__The task__.
Report the number of lines of the listing below containing the string "full", with nothing added.

(Listed records Opens)

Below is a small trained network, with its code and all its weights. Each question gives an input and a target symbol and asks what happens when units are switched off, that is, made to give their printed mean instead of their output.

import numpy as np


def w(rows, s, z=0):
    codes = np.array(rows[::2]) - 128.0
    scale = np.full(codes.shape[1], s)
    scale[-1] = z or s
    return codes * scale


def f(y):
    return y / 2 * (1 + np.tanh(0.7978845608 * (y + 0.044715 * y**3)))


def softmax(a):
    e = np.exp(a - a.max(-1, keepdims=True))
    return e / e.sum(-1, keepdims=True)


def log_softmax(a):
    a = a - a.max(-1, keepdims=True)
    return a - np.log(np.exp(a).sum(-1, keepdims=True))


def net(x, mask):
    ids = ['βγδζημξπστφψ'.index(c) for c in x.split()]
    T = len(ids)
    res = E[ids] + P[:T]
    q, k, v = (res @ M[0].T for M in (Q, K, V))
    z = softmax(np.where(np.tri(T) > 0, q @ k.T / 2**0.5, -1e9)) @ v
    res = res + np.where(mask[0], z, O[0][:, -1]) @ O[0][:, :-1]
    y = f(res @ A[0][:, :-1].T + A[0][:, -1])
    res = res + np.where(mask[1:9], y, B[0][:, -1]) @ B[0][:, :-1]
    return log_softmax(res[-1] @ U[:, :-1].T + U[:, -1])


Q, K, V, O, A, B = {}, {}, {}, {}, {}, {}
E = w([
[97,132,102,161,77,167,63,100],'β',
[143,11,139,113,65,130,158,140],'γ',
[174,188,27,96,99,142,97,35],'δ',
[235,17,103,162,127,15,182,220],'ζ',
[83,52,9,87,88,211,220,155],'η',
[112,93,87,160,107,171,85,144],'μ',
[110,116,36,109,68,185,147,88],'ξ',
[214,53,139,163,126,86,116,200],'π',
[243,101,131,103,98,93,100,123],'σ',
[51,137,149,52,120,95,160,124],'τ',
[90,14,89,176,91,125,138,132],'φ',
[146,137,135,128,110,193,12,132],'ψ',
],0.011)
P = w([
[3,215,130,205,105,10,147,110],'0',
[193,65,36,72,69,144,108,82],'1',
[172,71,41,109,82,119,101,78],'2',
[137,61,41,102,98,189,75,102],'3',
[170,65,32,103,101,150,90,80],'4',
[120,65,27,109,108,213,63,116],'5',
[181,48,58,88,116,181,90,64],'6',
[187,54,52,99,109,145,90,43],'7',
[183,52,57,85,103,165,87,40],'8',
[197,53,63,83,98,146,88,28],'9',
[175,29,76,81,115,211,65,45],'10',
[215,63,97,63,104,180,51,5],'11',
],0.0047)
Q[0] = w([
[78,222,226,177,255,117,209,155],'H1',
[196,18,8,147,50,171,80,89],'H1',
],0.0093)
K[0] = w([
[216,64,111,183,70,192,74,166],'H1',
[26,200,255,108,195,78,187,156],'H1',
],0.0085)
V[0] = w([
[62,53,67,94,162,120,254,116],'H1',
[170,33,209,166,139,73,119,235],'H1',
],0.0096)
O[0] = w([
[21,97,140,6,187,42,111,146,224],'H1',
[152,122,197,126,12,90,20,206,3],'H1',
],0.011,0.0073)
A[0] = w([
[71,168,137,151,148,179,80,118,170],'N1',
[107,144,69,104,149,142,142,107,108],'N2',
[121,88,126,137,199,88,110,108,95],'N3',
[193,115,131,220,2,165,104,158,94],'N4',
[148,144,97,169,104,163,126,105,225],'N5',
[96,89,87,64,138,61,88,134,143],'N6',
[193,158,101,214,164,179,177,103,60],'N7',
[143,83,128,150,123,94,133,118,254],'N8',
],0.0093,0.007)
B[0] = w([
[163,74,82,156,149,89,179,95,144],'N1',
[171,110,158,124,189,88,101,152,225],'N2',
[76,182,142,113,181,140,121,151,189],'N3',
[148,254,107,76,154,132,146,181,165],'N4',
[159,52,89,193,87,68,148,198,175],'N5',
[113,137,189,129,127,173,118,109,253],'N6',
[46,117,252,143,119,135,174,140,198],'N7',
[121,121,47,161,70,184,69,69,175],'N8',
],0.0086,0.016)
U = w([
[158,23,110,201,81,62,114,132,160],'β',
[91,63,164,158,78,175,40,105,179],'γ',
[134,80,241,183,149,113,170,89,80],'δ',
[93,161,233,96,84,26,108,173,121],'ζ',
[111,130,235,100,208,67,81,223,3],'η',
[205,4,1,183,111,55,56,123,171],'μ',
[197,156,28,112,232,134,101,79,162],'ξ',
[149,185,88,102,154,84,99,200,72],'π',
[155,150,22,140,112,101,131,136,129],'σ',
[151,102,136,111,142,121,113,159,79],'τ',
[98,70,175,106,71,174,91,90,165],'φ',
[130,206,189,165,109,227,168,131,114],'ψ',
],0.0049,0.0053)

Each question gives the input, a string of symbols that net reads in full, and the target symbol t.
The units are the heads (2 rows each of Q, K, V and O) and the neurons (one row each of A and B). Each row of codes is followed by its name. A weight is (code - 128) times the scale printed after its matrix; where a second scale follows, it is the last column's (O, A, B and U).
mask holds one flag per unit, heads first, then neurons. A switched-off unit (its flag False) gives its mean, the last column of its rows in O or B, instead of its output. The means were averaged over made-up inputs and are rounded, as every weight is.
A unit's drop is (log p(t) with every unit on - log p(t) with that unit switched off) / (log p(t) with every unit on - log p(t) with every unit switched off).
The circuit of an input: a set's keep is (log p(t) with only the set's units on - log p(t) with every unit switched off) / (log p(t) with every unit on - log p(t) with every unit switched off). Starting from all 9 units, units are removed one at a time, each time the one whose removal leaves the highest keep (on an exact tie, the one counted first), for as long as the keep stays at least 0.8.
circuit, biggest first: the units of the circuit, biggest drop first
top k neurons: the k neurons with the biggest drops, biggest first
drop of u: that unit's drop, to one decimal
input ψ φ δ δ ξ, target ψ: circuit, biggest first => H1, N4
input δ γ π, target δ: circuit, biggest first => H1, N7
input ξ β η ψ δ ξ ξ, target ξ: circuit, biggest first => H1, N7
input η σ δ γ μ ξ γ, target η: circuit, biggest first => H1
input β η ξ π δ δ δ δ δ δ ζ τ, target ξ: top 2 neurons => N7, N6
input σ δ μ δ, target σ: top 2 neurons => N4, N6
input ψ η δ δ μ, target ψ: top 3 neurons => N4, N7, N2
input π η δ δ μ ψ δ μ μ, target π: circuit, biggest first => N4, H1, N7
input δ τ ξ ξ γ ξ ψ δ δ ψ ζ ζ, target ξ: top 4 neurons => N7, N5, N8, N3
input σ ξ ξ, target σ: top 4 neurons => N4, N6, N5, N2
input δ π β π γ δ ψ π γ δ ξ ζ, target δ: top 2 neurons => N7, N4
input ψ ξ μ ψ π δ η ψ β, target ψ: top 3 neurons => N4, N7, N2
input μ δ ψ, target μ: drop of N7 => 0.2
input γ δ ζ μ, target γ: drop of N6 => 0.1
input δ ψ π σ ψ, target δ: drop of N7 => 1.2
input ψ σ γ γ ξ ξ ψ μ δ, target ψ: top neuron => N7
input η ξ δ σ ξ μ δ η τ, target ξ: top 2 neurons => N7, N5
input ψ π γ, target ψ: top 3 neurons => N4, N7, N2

(Listed records Closes)

__Written solution__.
2